Print the listing in full, with no character changed.

DATASET RECORDS:
Content starts

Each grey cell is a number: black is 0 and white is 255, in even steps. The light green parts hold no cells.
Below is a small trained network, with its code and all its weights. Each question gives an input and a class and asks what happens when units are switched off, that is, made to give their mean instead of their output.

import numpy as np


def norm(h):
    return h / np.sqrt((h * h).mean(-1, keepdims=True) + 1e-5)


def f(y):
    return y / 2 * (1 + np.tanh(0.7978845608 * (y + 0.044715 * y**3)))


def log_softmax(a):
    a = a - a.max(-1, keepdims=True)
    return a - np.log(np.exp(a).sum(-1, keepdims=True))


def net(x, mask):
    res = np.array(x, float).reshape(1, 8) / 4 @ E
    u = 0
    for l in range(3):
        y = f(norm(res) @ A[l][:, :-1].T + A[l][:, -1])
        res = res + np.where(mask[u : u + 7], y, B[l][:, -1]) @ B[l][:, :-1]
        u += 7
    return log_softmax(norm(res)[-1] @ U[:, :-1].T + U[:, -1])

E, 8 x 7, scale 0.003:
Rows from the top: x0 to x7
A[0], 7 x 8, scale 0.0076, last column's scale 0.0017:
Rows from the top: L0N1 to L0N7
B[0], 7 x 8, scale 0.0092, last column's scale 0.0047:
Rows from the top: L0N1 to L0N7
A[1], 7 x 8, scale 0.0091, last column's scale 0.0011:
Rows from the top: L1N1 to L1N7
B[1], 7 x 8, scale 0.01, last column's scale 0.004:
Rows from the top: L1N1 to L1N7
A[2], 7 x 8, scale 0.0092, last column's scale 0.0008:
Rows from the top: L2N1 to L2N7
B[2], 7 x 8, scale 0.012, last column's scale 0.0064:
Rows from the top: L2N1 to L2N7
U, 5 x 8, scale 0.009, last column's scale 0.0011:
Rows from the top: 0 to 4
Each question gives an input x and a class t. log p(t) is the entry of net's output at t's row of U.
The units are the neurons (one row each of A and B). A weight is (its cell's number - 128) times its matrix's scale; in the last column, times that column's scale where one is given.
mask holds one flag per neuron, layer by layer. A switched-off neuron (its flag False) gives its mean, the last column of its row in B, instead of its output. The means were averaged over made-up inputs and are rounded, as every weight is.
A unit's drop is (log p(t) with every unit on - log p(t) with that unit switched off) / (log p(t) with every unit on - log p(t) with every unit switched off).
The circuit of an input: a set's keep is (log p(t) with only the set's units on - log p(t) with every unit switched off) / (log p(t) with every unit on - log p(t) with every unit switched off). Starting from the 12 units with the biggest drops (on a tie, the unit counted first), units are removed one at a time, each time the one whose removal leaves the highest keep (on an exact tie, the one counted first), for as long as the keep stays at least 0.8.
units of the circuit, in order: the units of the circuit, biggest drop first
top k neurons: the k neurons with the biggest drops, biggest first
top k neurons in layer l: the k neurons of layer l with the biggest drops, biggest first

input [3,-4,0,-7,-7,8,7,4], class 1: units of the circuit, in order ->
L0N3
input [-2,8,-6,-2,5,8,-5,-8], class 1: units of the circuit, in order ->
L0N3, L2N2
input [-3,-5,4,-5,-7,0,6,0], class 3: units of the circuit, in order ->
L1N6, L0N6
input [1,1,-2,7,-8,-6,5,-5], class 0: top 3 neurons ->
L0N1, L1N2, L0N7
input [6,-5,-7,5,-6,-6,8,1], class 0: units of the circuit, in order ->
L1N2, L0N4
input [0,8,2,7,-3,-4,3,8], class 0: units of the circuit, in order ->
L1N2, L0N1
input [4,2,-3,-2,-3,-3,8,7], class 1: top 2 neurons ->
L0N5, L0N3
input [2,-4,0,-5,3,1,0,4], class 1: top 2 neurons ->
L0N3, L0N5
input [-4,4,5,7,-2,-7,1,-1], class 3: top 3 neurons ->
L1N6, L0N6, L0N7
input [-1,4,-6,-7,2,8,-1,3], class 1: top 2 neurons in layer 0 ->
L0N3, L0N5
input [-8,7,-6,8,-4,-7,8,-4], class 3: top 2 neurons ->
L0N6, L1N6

Content ends

SOLVED EXERCISE:
Each grey cell is a number: black is 0 and white is 255, in even steps. The light green parts hold no cells.
Below is a small trained network, with its code and all its weights. Each question gives an input and a class and asks what happens when units are switched off, that is, made to give their mean instead of their output.

import numpy as np


def norm(h):
    return h / np.sqrt((h * h).mean(-1, keepdims=True) + 1e-5)


def f(y):
    return y / 2 * (1 + np.tanh(0.7978845608 * (y + 0.044715 * y**3)))


def log_softmax(a):
    a = a - a.max(-1, keepdims=True)
    return a - np.log(np.exp(a).sum(-1, keepdims=True))


def net(x, mask):
    res = np.array(x, float).reshape(1, 8) / 4 @ E
    u = 0
    for l in range(3):
        y = f(norm(res) @ A[l][:, :-1].T + A[l][:, -1])
        res = res + np.where(mask[u : u + 7], y, B[l][:, -1]) @ B[l][:, :-1]
        u += 7
    return log_softmax(norm(res)[-1] @ U[:, :-1].T + U[:, -1])

E, 8 x 7, scale 0.003:
Rows from the top: x0 to x7
A[0], 7 x 8, scale 0.0076, last column's scale 0.0017:
Rows from the top: L0N1 to L0N7
B[0], 7 x 8, scale 0.0092, last column's scale 0.0047:
Rows from the top: L0N1 to L0N7
A[1], 7 x 8, scale 0.0091, last column's scale 0.0011:
Rows from the top: L1N1 to L1N7
B[1], 7 x 8, scale 0.01, last column's scale 0.004:
Rows from the top: L1N1 to L1N7
A[2], 7 x 8, scale 0.0092, last column's scale 0.0008:
Rows from the top: L2N1 to L2N7
B[2], 7 x 8, scale 0.012, last column's scale 0.0064:
Rows from the top: L2N1 to L2N7
U, 5 x 8, scale 0.009, last column's scale 0.0011:
Rows from the top: 0 to 4
Each question gives an input x and a class t. log p(t) is the entry of net's output at t's row of U.
The units are the neurons (one row each of A and B). A weight is (its cell's number - 128) times its matrix's scale; in the last column, times that column's scale where one is given.
mask holds one flag per neuron, layer by layer. A switched-off neuron (its flag False) gives its mean, the last column of its row in B, instead of its output. The means were averaged over made-up inputs and are rounded, as every weight is.
A unit's drop is (log p(t) with every unit on - log p(t) with that unit switched off) / (log p(t) with every unit on - log p(t) with every unit switched off).
The circuit of an input: a set's keep is (log p(t) with only the set's units on - log p(t) with every unit switched off) / (log p(t) with every unit on - log p(t) with every unit switched off). Starting from the 12 units with the biggest drops (on a tie, the unit counted first), units are removed one at a time, each time the one whose removal leaves the highest keep (on an exact tie, the one counted first), for as long as the keep stays at least 0.8.
units of the circuit, in order: the units of the circuit, biggest drop first
top k neurons: the k neurons with the biggest drops, biggest first
top k neurons in layer l: the k neurons of layer l with the biggest drops, biggest first

input [3,-4,0,-7,-7,8,7,4], class 1: units of the circuit, in order ->
L0N3
input [-2,8,-6,-2,5,8,-5,-8], class 1: units of the circuit, in order ->
L0N3, L2N2
input [-3,-5,4,-5,-7,0,6,0], class 3: units of the circuit, in order ->
L1N6, L0N6
input [1,1,-2,7,-8,-6,5,-5], class 0: top 3 neurons ->
L0N1, L1N2, L0N7
input [6,-5,-7,5,-6,-6,8,1], class 0: units of the circuit, in order ->
L1N2, L0N4
input [0,8,2,7,-3,-4,3,8], class 0: units of the circuit, in order ->
L1N2, L0N1
input [4,2,-3,-2,-3,-3,8,7], class 1: top 2 neurons ->
L0N5, L0N3
input [2,-4,0,-5,3,1,0,4], class 1: top 2 neurons ->
L0N3, L0N5
input [-4,4,5,7,-2,-7,1,-1], class 3: top 3 neurons ->
L1N6, L0N6, L0N7
input [-1,4,-6,-7,2,8,-1,3], class 1: top 2 neurons in layer 0 ->
L0N3, L0N5
input [-8,7,-6,8,-4,-7,8,-4], class 3: top 2 neurons ->
L0N6, L1N6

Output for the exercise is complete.